━━ Working data ━━

The rows are grouped in 2 ways, from coarse to fine. Each group lies inside one group of the grouping before and may be the whole of it. The rows also spread widely along 5 directions, which tell nothing about the answers.
Some rows, each with its group in each grouping after it:
[ -8  13 -19   8  17 -19   9  -5  21 -41  22   9  -5 -14  19 -20  -9   7
  30 -31  34 -23  -5  14   5  23  17] -> sudo zar
[ -1   8 -33  -9  24  -3  20  36  11 -33  29   1   7   1  -3 -22  -3  11
  19 -28  47 -17   3  12   9  15   0] -> sudo Dab
[ -3 -14 -21 -12  14  -2  22  19   4 -17  45   7  -1 -19   7  -5 -11   9
  24 -26  44 -29   3  25 -12  28  10] -> bezor rivi
[-26   4   8  -6  28   3   2  19   6 -17  34  -4  -7  -8   5  -7 -31   7
  16 -30  21 -28  24  10 -17 -12  23] -> sudo rodu
[ -9   4 -21  -8  31   4  12  20  -2 -24  40   1  -9 -12  -2  -4 -26   0
  14 -24  31 -18  10  19 -12  -7  12] -> sudo lodok
[ -6   4 -16  -9   5 -23  20   9  28 -29  22   8   9  -9  23 -17  -9  16
  25 -22  37 -38   8  22   7  30   3] -> bezor Segob
[  4  13 -20  -7  24  -7  20  27  11 -22  25  -6   0 -14   5 -15 -17  16
  16 -18  36 -40   2   7  -2   0  -6] -> bezor zape
[-40 -17  26 -13   9  -6   1  10  10 -16  31   3   5  -6  24  -4 -34   0
  29 -36  29 -33  31  25 -22  15  38] -> sudo Dab
[  4   4 -24  -5  14 -11  25  30  23 -23  28   2  16  -1   9 -23  -8  22
  19 -19  43 -35   5  11   8  23  -5] -> bezor rivi
[-11  -8  -6  -8  18  -4  15   1   9 -19  41   5  -8 -22  16  -4 -22   5
  23 -26  31 -34   8  23 -20  13  19] -> bezor rivi
[ 18   7 -37  -8  30   5  17  18  -8 -19  48   3 -19 -21  -7  11 -26   9
   7  -8  36 -27  -5  13 -21 -24  -6] -> bezor Segob
[ -4   1  -9  -5  26  -4  13   4  11 -17  38   2 -12 -20  13  -5 -27   6
  15 -15  28 -33   5  11 -19  -7   9] -> bezor rivi
[-18 -15  -7 -13  18   6  13  15  -5 -15  44  10   8 -10  10   6 -38  -4
  22 -19  35 -29  22  35 -24   0  21] -> sudo lodok
[ -6   5   7  -8  25  -3   8  13   4 -10  27  -6  -4 -14  16   0 -45  11
  13  -9  25 -45  16   5 -22 -22   3] -> bezor zape
[ -5  -1 -22  -4  24   2  10  12  -2 -29  45   5 -13 -19  -7   2 -16   0
  17 -29  33 -18   0  23 -16   0  16] -> sudo rodu

New rows. What belongs after each?
[ -2  -7 -14  -8  24   0  17   7   3 -17  43   4 -12 -23  11   0 -24   5
  16 -22  36 -32   6  19 -20   4  10] -> bezor rivi
[-19   8   0   1  23 -20   3  -2  25 -26  26  -4 -19 -18  23 -27 -10  10
  21 -37  22 -34   5   3  -1  19  20] -> bezor rivi
[-14 -16  -3 -12  12  -4  22  19   8  -9  37   7  12 -10  14  -5 -29  12
  23 -20  40 -35  19  25 -16  18  12] -> bezor rivi
[-10  -3   0  -9  15  -8  12   7  13 -14  30   6   0 -15  23  -1 -33  13
  21 -15  28 -43  14  18 -17   2   9] -> bezor Segob
[ -2  -8 -15  -3  17  -8  16  -1  11 -23  38  10  -7 -24  20   0 -23   5
  22 -19  35 -33   3  23 -15  11  13] -> bezor rivi
[-30   2   5  -6  26  -1   1  17   5 -18  35  -2 -11 -14  10  -9 -29   1
  19 -36  25 -25  19  20 -15   1  26] -> sudo lodok
[-23 -18   0 -10  20  12   8   5 -13 -14  51   8 -10 -18   2  14 -38  -5
  20 -28  25 -23  16  31 -34 -10  26] -> sudo rodu
[  2  -7  -5   0  18  -1  19   1  14 -14  33  10  11  -7  21   1 -48  14
  14   5  30 -47  19  16 -21 -13  -2] -> bezor rivi
[ -4  22 -26 -17  32   4  15  50   4 -12  35 -20 -23 -14 -15 -16   1  18
   8 -38  32 -26   3  -6   1  -3   0] -> bezor Segob
[-23 -14 -16 -18  15   1  13  26  -1 -18  43   8   3 -10   4  -4 -16  -3
  27 -42  44 -17  11  35 -10  30  26] -> sudo lodok
[-29  -6  12  -8  16 -14  -1  -6  14 -21  31   0 -25 -27  26  -6 -20   3
  23 -39  21 -36  10  20 -15  13  27] -> bezor Segob
[ 26  14 -46  -6  14 -16  34  29  17 -30  22   8  30  -1   5 -16 -17  25
  19   3  51 -38   0  14  11  11 -28] -> bezor zape
[ -5   7 -19 -11  21  -7  10  12   1 -23  35  -5 -21 -28   6 -10  -6   7
  20 -37  35 -29  -4  12  -9  15  11] -> bezor zape
[ -7  20 -23  -9  39   4  12  47   5 -23  31 -12  -7  -2 -12 -21 -14  12
  11 -28  32 -19   9   2   3 -11   2] -> sudo lodok
[-15   2  -7  -3  29   6   4   8  -2 -25  44  -2 -23 -18  -3   2 -29  -1
  11 -27  24 -21  10  12 -23 -18  18] -> sudo rodu
[ -5  14 -28  -7  44   9  -1  16 -10 -30  45 -10 -49 -27 -15  -1 -10  -7
   7 -37  33  -6 -10   3 -20 -19  15] -> sudo Dab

━━━

— What you have to do —
Reproduce every line from the entries that holds the word "lodok".

— Reply —
  14 -24  31 -18  10  19 -12  -7  12] -> sudo lodok
  22 -19  35 -29  22  35 -24   0  21] -> sudo lodok
  19 -36  25 -25  19  20 -15   1  26] -> sudo lodok
  27 -42  44 -17  11  35 -10  30  26] -> sudo lodok
  11 -28  32 -19   9   2   3 -11   2] -> sudo lodok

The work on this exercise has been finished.